- **Requirement**:
Word for word, please restate the lines from the beginning of the data through the line in which "zabros γ: flezur" appears.

- **Extracted data entries**:
╔══

In the rows, zero is written as 128.
Each row of numbers belongs to one of the objects below and depends on some of the facts about them. Some rows are named. Which object is each other row?

There are 3 kinds of fact about the objects: γ, Ψ, ε.
biflofe γ: plistus,stebrun
braral γ: mogrubril,stebri,livo,daflil,tibri
bruklom γ: morom,megon
brustim γ: briklem,bridrik,pifle,gaskom,driskik
bufaso γ: skaskik,zadrora
dekisem γ: sebrur,vime,katreskem
dinul γ: trubrok,ranam,livo,drotran,kibi,tovusom
drali γ: klutoka,kibi,skonade
fatra γ: vefu,livo,lobrol
fifle γ: vefu,drube
fizedu γ: fetegril,bredistes
fliklifun γ: levam,stedolil
fupeda γ: driste,mima,tovusom
gafi γ: kitros,gatar
gafla γ: groskan,skupas
gitro γ: skaskik,stegril
grode γ: pifle
kadrun γ: truklo,lide,daflil
kegras γ: flezur,troklol,nugu
kesin γ: trubrok,pegros
kleflus γ: zadrora
klezu γ: mogrubril,briklem,vazen,tebu,stegril,zadre
klifuze γ: troklon,dralu,drotran,tizak,kibi,skupas,sokles
klisival γ: fetegril,sokles,klizi
klosin γ: bridrik,daflil
kogron γ: stebrun,veste
kope γ: trubrok,gaski,sakadrol,rokil,tosir
kulen γ: zukal,briklem,sakadrol
laskostol γ: plobrul,tizak,bedan
lilimok γ: livo
mebir γ: pifle,sebrur
nenil γ: kloflas,flezur,groskan,tibri,madu
nibun γ: tristor,driste,sokles
nofo γ: mogrubril,briklem,stebri,mima
nuklil γ: zukal,sebrur,lufa
petil γ: kloflas,mogrubril,tizak,vomi
pifezim γ: bedan,lobrol
pleflok γ: skonade
ploflar γ: tegas
plozakek γ: vaki,togur
pobedro γ: skuguta,mima,truklo,rokil,bredistes,kilar
rapa γ: plistus,tovusom
rudu γ: gibo,davobri,fetegril,skigazok,lota,stebrun,kleles,lufa
sabrum γ: paguk,sokles,kosten
samun γ: pegros,bestun,drotran,griklek
sede γ: tovusom
sevo γ: livo,vesoklor,tovusom
skedroskul γ: truklo,vomi
skeri γ: vide,troklol,zuflar,drotran,grobren
skigu γ: trubrok,flena,kluska,skupas,faflir
soge γ: sisa,katreskem
stinin γ: doru,levam,zuflar,kluska
tafles γ: skaskik,mima,tosir,gaskom
tagrogrus γ: gibo,mogrubril,skuguta,truklo,kluska,tegas
telar γ: kloflas,rokil,gaskom,kosten,zadre,veste
treto γ: gibo,gumar,pifle
zabros γ: flezur
zaflos γ: mogrubril,klutoka,daflil,togur,vime
zemok γ: mogrubril,bedan
zibrak γ: driste,groskan,brakeka,stebrun
zitok γ: bestun,peskil,lobrol
zoplok γ: lota,tizak,togur
zorom γ: morom,sisa,flezur,ziron
[bedan,bestun,biflofe,brezis,bridrik,briklem,bruklom,brustim,davobri,dekisem,dinul,doskos,drali,driskik,drotran,faflir,fatra,fifle,fizedu,fupeda,gabrovi,gibo,griklek,grobren,gumar,kilar,kitros,kleles,klezu,klifuze,klizi,kloflas,klutoka,kope,laskostol,lilimok,livo,lobrol,lota,lufa,madu,maraklan,mebir,mima,mogrubril,nibun,nofo,nugu,petil,pifezim,pifle,plistus,ploflar,rapa,rudu,sakadrol,sede,sevo,sisa,skaskik,skedroskul,skeri,skigazok,skigu,skonade,sokles,stebri,stebrun,stedolil,stegril,stinin,tafles,tebu,tegas,telar,togur,tovusom,tristor,troklon,trubrok,truklo,veste,vomi,zadre,zemok,zibrak,zukal] Ψ 432
[brakeka,bufaso,fetegril,flezur,fliklifun,gaski,gaskom,katreskem,kesin,klosin,kosten,nenil,pegros,pleflok,plobrul,plozakek,ranam,rokil,sabrum,skuguta,skupas,tizak,vefu,vide,zadrora,zaflos,ziron,zorom] Ψ 867
[braral,doru,dralu,drube,gatar,groskan,kadrun,kegras,kibi,kleflus,klisival,levam,lide,nuklil,paguk,peskil,plonomem,samun,sebrur,soge,troklol,zitok] Ψ 920
[bravun,bredistes,daflil,driste,flena,flikarim,gafi,gafla,gitro,grode,kluska,kogron,kulen,megon,morom,pobedro,tagrogrus,tibri,tosir,treto,vaki,vazen,vesoklor,vime,zabros,zoplok,zuflar] Ψ 970
[bedan,bravun,dekisem,doru,drali,faflir,fatra,fizedu,fliklifun,grobren,kesin,levam,megon,nenil,petil,plozakek,pobedro,ranam,rudu,samun,sebrur,skedroskul,skigazok,skonade,soge,tafles,tebu,tosir,vaki,vazen,vime,zadrora,zemok,zuflar,zukal] ε c
[bestun,biflofe,brustim,bufaso,dralu,flikarim,gaski,gatar,gibo,kegras,kilar,kitros,klezu,kulen,laskostol,lide,morom,nibun,nofo,paguk,peskil,ploflar,plonomem,rapa,rokil,sabrum,sakadrol,tegas,tibri,vefu,zibrak,zorom] ε b
[brakeka,braral,bredistes,brezis,bridrik,briklem,bruklom,daflil,davobri,dinul,doskos,driskik,driste,drotran,drube,fetegril,fifle,flena,flezur,fupeda,gabrovi,gafi,gafla,gaskom,gitro,griklek,grode,groskan,gumar,kadrun,katreskem,kibi,kleflus,kleles,klifuze,klisival,klizi,kloflas,klosin,kluska,klutoka,kogron,kope,kosten,lilimok,livo,lobrol,lota,lufa,madu,maraklan,mebir,mima,mogrubril,nugu,nuklil,pegros,pifezim,pifle,pleflok,plistus,plobrul,sede,sevo,sisa,skaskik,skeri,skigu,skuguta,skupas,sokles,stebri,stebrun,stedolil,stegril,stinin,tagrogrus,telar,tizak,togur,tovusom,treto,tristor,troklol,troklon,trubrok,truklo,vesoklor,veste,vide,vomi,zabros,zadre,zaflos,ziron,zitok,zoplok] ε a

Named rows:
[153 112 108 135 116 152 135 133 131 128 157 132 128 117 118 126 172 107
 129  94 130 103 143 118 151 147 124 117 139 129 119 129 124 136  91]: brakeka
[152 103 108 127 116 120 141 134 132 128 154 123 124 122 111 129 172  94
 136  93 132 115 140 131 150 146 121 115 145 131 115 140 121 138  94]: flezur
[136 113 129 127 127 121 139 122 136 112 146 140 126 103 125 127 188  99
 118 119 146 111 132 128 154 145 126 137 139 129 118 106 121 149 142]: gafi
[134 150 172 160 101 157 110 146 138 117 149 153 148 131 168 132  46 102
 152 221 129 180 139 123 140 115 126 123 109 150 141 128 115 139 204]: biflofe
[141 117 130 132 129 134 141 135 137 116 154 125 133 122 123 130 166 126
 119  96 128 105 123 118 151 139 115 132 138 119 116 120 130 132 108]: plistus
[152 108 106 126 115 128 139 133 133 127 154 128 121 114 115 128 168  94
 133  91 130 115 141 128 151 146 124 115 145 128 118 135 123 137  94]: katreskem
[140 119 129 130 129 132 140 135 137 117 155 125 132 121 124 130 164 125
 120  95 127 106 124 120 151 139 117 133 139 118 118 120 130 130 105]: togur
[153 104 119 130 112 143 130 131 126 115 150 126 134 102 122 125 166  88
 120 104 136  94 144 115 153 149 123 124 136 134 126 121 125 164 124]: zaflos
[ 94  87 122 145 119 167  91 116 105 143 132 136  90 195 113 124  63 118
 147 156 122 151 121 100 150 131 163 109  90 152 149 136 127 172 135]: plozakek
[142 119 129 130 130 135 139 133 139 118 154 125 130 118 123 129 160 126
 121  95 127 107 123 118 151 141 115 133 143 118 117 119 130 129 106]: veste
[136 118 130 125 125 127 134 122 136 111 147 144 126  95 131 126 181  97
 117 116 145 110 136 125 155 144 131 139 139 125 123 103 124 146 138]: treto
[135 158 161 164 105 164 114 147 144 130 156 158 141 143 162 132  48 120
 163 207 124 189 138 127 138 113 128 117 116 143 135 136 113 110 171]: gibo
[152 103 113 135 121 133 138 133 130 131 156 122 137 134 105 128 183 109
 136  97 135 101 143 120 148 147 126 117 140 134 114 142 120 132  87]: vide
[139 102 144 125 132 109 136 132 132 109 147 110 146 123 116 132 167 110
 117 111 137  94 125 120 149 142 116 140 136 128 118 126 127 153 136]: skeri
[143 118 129 131 131 131 139 133 140 118 154 126 130 117 121 129 158 126
 121  95 127 106 122 118 151 142 114 133 145 119 117 119 130 129 110]: briklem
[140 108 141 127 127 122 136 133 131 106 148 117 140 113 125 130 162 110
 112 108 134  94 125 116 152 142 114 140 134 125 122 115 130 157 138]: klifuze
[153 109 110 136 118 147 136 133 130 128 157 129 131 125 113 126 178 109
 130  93 132 101 142 118 150 147 124 117 139 131 117 131 123 136  90]: skupas
[ 84 101 124 142 134 138  95 109 113 144 127 130 106 200 111 127 111 131
 148 180 126 162  92 109 145 133 162 105  81 153 134 134 127 187 137]: samun

Which object is each row?
No name comes twice in this set of rows, the named rows included.
[148 115 129 132 134 134 138 132 144 120 152 126 126 111 117 128 153 127
 123  96 128 109 115 118 151 147 108 133 154 121 113 115 125 127 117] => stegril
[ 82  98 135 146 135 154 103 120 115 144 136 131  91 219 112 129  67 154
 148 149 114 163 100 105 147 122 155 118  91 139 139 137 131 142 119] => skonade
[ 83  89 143 143 135 147  99 117 112 134 129 125  95 203 114 129  61 139
 140 162 119 154  99 104 148 126 149 124  91 146 143 129 130 168 155] => zemok
[ 79  98 128 144 135 145 103 108 119 146 131 151  81 202 111 127  91 137
 152 165 130 175 108 118 150 127 166 118  97 146 136 126 121 143 140] => bravun
[ 94  81 122 143 120 150  94 115 107 144 131 131  88 199 107 126  66 114
 151 156 123 156 118 107 148 132 159 107  95 155 145 143 123 171 138] => nenil
[164 132 149 169 101 173 100 136 148 133 145 162 131 102 144 123  28  86
 169 220 134 185 139 120 142 141 112 108 148 169 131 124  99 140 224] => bufaso
[143 125 119 123 125 120 129 124 135 115 144 127 145  95 128 127 199  98
 118 125 139 107 118 120 151 150 127 122 130 129 116 115 128 176 126] => braral
[137 121 118 136 129 135 147 125 139 123 153 146 122 124 123 128 204 120
 124 111 140 119 131 134 153 142 124 127 135 127 110 111 121 128 111] => vesoklor
[ 87  97 132 147 139 154 101 117 121 146 136 134  85 208 107 128  56 156
 151 146 114 166  96 105 147 127 151 118 105 139 137 135 128 136 125] => tebu
[140 109 127 116 128  90 148 135 141 118 151 116 122 121 117 134 159 106
 129  93 128 125 120 139 150 138 113 129 148 118 113 134 126 132 110] => sisa
[139 108 131 123 132  99 145 135 139 120 152 114 132 131 113 134 169 117
 128  97 130 115 122 131 148 140 115 131 143 122 111 136 125 129 105] => nugu
[135 156 153 149 101 121 108 137 142 129 144 151 156 125 159 133  90  82
 167 239 138 198 131 137 135 122 139 103 108 156 130 143 108 155 189] => kegras
[ 82 101 133 145 137 156 101 119 118 145 137 134  88 211 112 129  59 155
 149 146 113 163 100 103 147 123 158 118  98 136 140 135 131 135 116] => skigazok

Now the same objects, written a new way:
Some objects and their rows:
[158 160 144 108 131 125 132 108 130 114 113 161 110 147 104  84 123 109
 148 127 152 119 105 126 146 125 119 107 131 129  95 143 133 120  95 125
 123 103 128 135 109 111 130 150 109 142 128 134 139 110]: bredistes
[157 158 124 190 111 161 125 147 131 126 123  63 124 172 130 170 132 170
  78 146 151 152 155 131  86 105 184  91 146 134 138  53 142 102 128 106
 157 135 123 156 169 136 155 116 182 178 179 115 122 137]: soge
[162 155 160 191 146 186 154 160 215 156 158  46 131 178 126 163 143 123
 112 177  70 135 172  96 114 154 164 156  87 133  68  72  80 162 118  70
 156 114 126 126 228 169 122  92 223 156  97 167  90 125]: fliklifun
[168 141 164 134 123 156 136 115 142 151 124 155  94  94  81 106 101 130
 134 131 146 133 122 147 158  98 127  83 149 172  85 123 167 100  90 161
 134 129  97 142 110  89 136 150 167 130 207 117 128 116]: ziron
[160 183 117 166 120 170 128  85 125 109 145 105 131 197  99 121 121 140
 133 139 159 129 135  84  76 174 166  92 132 125 148  82 121 102 108  94
 136 128 117 115 159 146 151 140 165 172 109 131 136 133]: tosir
[154 141 133 102 134 123 120 122 130 121 113 161 114 145 104 108 124 120
 155 125 144 113 103 136 142 137 118 116 138 139  91 143 153 130  84 133
 125  87 117 131 116 119 131 147 109 130 139 112 149 122]: lota
[162 140 162 118 124 144 115 123 148 142 125 146 104 114  95  97 118 130
 160 134 128 125 118 135 151 130 116 116 144 157  74 136 163 124  97 142
 129 103  99 143 127 105 127 149 151 132 170 111 130 123]: nugu
[150 139 154 115 110 108 134 174 125 131  89 109 118 143 136 138 148 122
 103 126 134 127 116 144 152  95 117 131 124 111  85 125 134 121 106 124
 140 105 144 166 116 106 144 125 106 133 152 146 135 125]: braral
[142 167 108 165 116 160 115 151 121 132 127  63 154 197 129 170 139 146
  94 136 148 129 153  91  73 154 162 119 137 114 148  64 129 133 116 114
 157 113 133 142 163 156 161 106 156 148 122 130 127 153]: tafles
[138 122  72 140 142 155 127 158 178 158 134 112 192 175 156 178 182  81
 112 149 129 150 156 155 119 148 133 106 133  96 105 113 129  93 168 142
  95 113 127 179 164 102 150  79 120 151 121 106 167 130]: ploflar
[137 150 119 168 116 180 154 145 138 137 123  63 132 199 116 178 147 153
  75 136 129 133 160 100  89 138 166 125 115 110 138  74 118 118 114  89
 135 124 134 122 160 159 151 117 172 150 130 135 128 139]: kesin
[155 144 141 104 132 123 118 124 131 123 116 155 116 144 103 106 126 117
 157 128 141 113 105 129 141 140 115 119 136 138  88 144 150 131  84 135
 127  90 116 133 118 117 131 145 114 127 137 118 146 123]: truklo
[136 120  69 136 138 156 129 153 173 157 132 114 188 177 153 177 181  84
 111 144 132 150 156 154 116 149 133 104 136  93 112 116 135  86 166 141
  91 115 124 175 157  98 151  84 118 151 127 101 171 132]: nibun
[155 142 133 103 138 119 118 119 129 117 114 163 115 146 104 108 122 119
 155 128 147 111 101 136 139 137 120 113 139 140  91 144 153 131  82 134
 125  87 118 130 115 120 131 146 107 130 138 112 148 120]: davobri
[149 135 148  96 113 136 124 126 127 133 112 144 110 144  97 106 136 131
 156 118 130 114 110 120 144 148 107 130 130 125  90 150 158 118  91 126
 115  94 111 131 109 113 133 156 118 127 146 118 148 129]: livo
[155 139 144 110 129 135 149 117 134 128 114 157 103 143  90 117 120 113
 138 123 139 113 106 133 151 128 116 112 121 134  87 144 139 113  74 126
 119 107 121 117 108 114 135 150 122 122 141 132 149 114]: tizak
[157 128  72 133 141 160 121 101 168 141 155 154 178 174 123 151 158  78
 165 144 140 138 135 145 111 189 130  83 137 113 108 129 143  66 141 139
  82 117 101 146 160  93 151 108 128 155 117  94 186 130]: kilar
[151 142 139 102 132 125 120 122 129 122 115 157 114 145 104 107 126 121
 157 127 140 113 104 133 143 140 116 119 136 138  89 146 152 130  83 131
 124  87 117 130 115 120 130 148 113 130 138 117 147 122]: sokles

Name these rows:
No name comes twice in this set of rows, the named rows included.
[136 153  99 173 131 168 153 140 131 123 119  77 132 203 122 183 141 151
  63 140 148 134 153 117  85 124 177 109 125 115 146  71 118 123 110  95
 140 118 141 121 155 163 150 114 155 155 132 122 135 131] => plozakek
[151 140  85 140 129 168 138 116 174 150 143 130 176 170 135 141 170  78
 130 145 137 156 152 142 123 156 131  89 130  96 113 123 125  61 169 133
  82 136 117 171 153  86 150 102 132 165 121 116 166 119] => flikarim
[130 130 147  99 107 131 128 177 128 151  88 105 123 145 128 134 159 133
 104 118 123 125 130 125 149 109 109 153 130 107  92 135 149 140 116 132
 126  93 134 159 107 116 138 129 110 119 151 129 132 134] => lilimok
[151 121  92 165 129 186 145 146 185 186 140 113 170 129 132 177 155  93
  89 149 138 169 173 170 133 107 143  71 146 126 107  94 147  59 170 168
  99 154 106 185 152  70 159  85 169 150 187 103 154 126] => zorom
[135 133 146 104 117 125 125 176 134 147  93 110 125 145 129 131 152 127
 107 125 126 124 128 128 149 109 111 148 130 112  90 133 144 145 112 133
 133  91 136 159 112 119 135 125 110 119 148 129 129 131] => dinul
[157 125  80 133 134 168 123 105 172 147 155 146 175 166 121 152 159  85
 165 143 134 140 140 144 113 188 129  87 138 112 105 129 147  61 145 138
  80 120  96 151 160  88 150 111 137 156 127  92 183 130] => kitros
[170 164 113 175 123 155 125  97 123  94 142 105 120 194 107 152 119 154
 131 145 158 128 124 118  76 160 180  83 133 135 137  76 136  89  94  85
 141 122 117 115 171 146 152 139 164 180 135 114 149 132] => sebrur
[134 116  75 133 126 164 131 155 169 162 129 108 186 176 149 179 186  92
 111 141 126 151 161 149 118 154 127 112 134  87 114 119 139  80 169 137
  85 118 120 175 152  93 154  89 120 149 132 100 171 135] => laskostol
[156 142 142 110 135 133 147 116 134 126 115 162 105 142  92 116 119 110
 138 124 143 115 105 136 150 124 120 106 124 138  87 142 138 113  72 129
 122 104 123 116 108 115 134 147 121 124 142 131 146 113] => brakeka
[140 152 150 112 122 126 138 160 137 138  92 117 118 141 130 107 147 118
  96 131 137 136 128 132 154  87 120 132 129 111  92 132 126 141 123 129
 132 104 145 165 110 114 133 126 111 135 140 145 118 116] => gafla
[148 138 169 116 135 129 126 180 175 157 111 104 124 131 132 121 149 111
 128 145  97 125 134 127 161 114 114 162 117 129  53 131 126 169 116 124
 144  85 130 162 150 125 119 110 138 124 132 145 108 124] => stinin
[151 138 146  99 122 130 122 125 130 128 112 149 112 143 101 107 132 124
 155 122 135 112 107 127 145 142 111 126 133 131  88 146 153 124  89 129
 120  91 113 132 113 116 133 151 115 127 141 117 146 126] => tovusom
[181 160 151 181 128 167 131 105 171 113 163  85 116 185 107 140 128 143
 161 163 104 128 136 103  94 185 169 119 105 139  90  85 114 110 100  60
 142 115 106 113 212 153 131 133 201 180 112 138 129 128] => doru
[167 167 154 103 111 121 101 129 111 141 127 143 140 133 101 106 111  94
 168 114 151 104  99  96 133 167  96 111 138 137  97 127 143 123  75 164
 152 110 115 145 111 100 161 133 120 109 124 155 140 147] => skaskik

╚══

- **Response to this task**:
In the rows, zero is written as 128.
Each row of numbers belongs to one of the objects below and depends on some of the facts about them. Some rows are named. Which object is each other row?

There are 3 kinds of fact about the objects: γ, Ψ, ε.
biflofe γ: plistus,stebrun
braral γ: mogrubril,stebri,livo,daflil,tibri
bruklom γ: morom,megon
brustim γ: briklem,bridrik,pifle,gaskom,driskik
bufaso γ: skaskik,zadrora
dekisem γ: sebrur,vime,katreskem
dinul γ: trubrok,ranam,livo,drotran,kibi,tovusom
drali γ: klutoka,kibi,skonade
fatra γ: vefu,livo,lobrol
fifle γ: vefu,drube
fizedu γ: fetegril,bredistes
fliklifun γ: levam,stedolil
fupeda γ: driste,mima,tovusom
gafi γ: kitros,gatar
gafla γ: groskan,skupas
gitro γ: skaskik,stegril
grode γ: pifle
kadrun γ: truklo,lide,daflil
kegras γ: flezur,troklol,nugu
kesin γ: trubrok,pegros
kleflus γ: zadrora
klezu γ: mogrubril,briklem,vazen,tebu,stegril,zadre
klifuze γ: troklon,dralu,drotran,tizak,kibi,skupas,sokles
klisival γ: fetegril,sokles,klizi
klosin γ: bridrik,daflil
kogron γ: stebrun,veste
kope γ: trubrok,gaski,sakadrol,rokil,tosir
kulen γ: zukal,briklem,sakadrol
laskostol γ: plobrul,tizak,bedan
lilimok γ: livo
mebir γ: pifle,sebrur
nenil γ: kloflas,flezur,groskan,tibri,madu
nibun γ: tristor,driste,sokles
nofo γ: mogrubril,briklem,stebri,mima
nuklil γ: zukal,sebrur,lufa
petil γ: kloflas,mogrubril,tizak,vomi
pifezim γ: bedan,lobrol
pleflok γ: skonade
ploflar γ: tegas
plozakek γ: vaki,togur
pobedro γ: skuguta,mima,truklo,rokil,bredistes,kilar
rapa γ: plistus,tovusom
rudu γ: gibo,davobri,fetegril,skigazok,lota,stebrun,kleles,lufa
sabrum γ: paguk,sokles,kosten
samun γ: pegros,bestun,drotran,griklek
sede γ: tovusom
sevo γ: livo,vesoklor,tovusom
skedroskul γ: truklo,vomi
skeri γ: vide,troklol,zuflar,drotran,grobren
skigu γ: trubrok,flena,kluska,skupas,faflir
soge γ: sisa,katreskem
stinin γ: doru,levam,zuflar,kluska
tafles γ: skaskik,mima,tosir,gaskom
tagrogrus γ: gibo,mogrubril,skuguta,truklo,kluska,tegas
telar γ: kloflas,rokil,gaskom,kosten,zadre,veste
treto γ: gibo,gumar,pifle
zabros γ: flezur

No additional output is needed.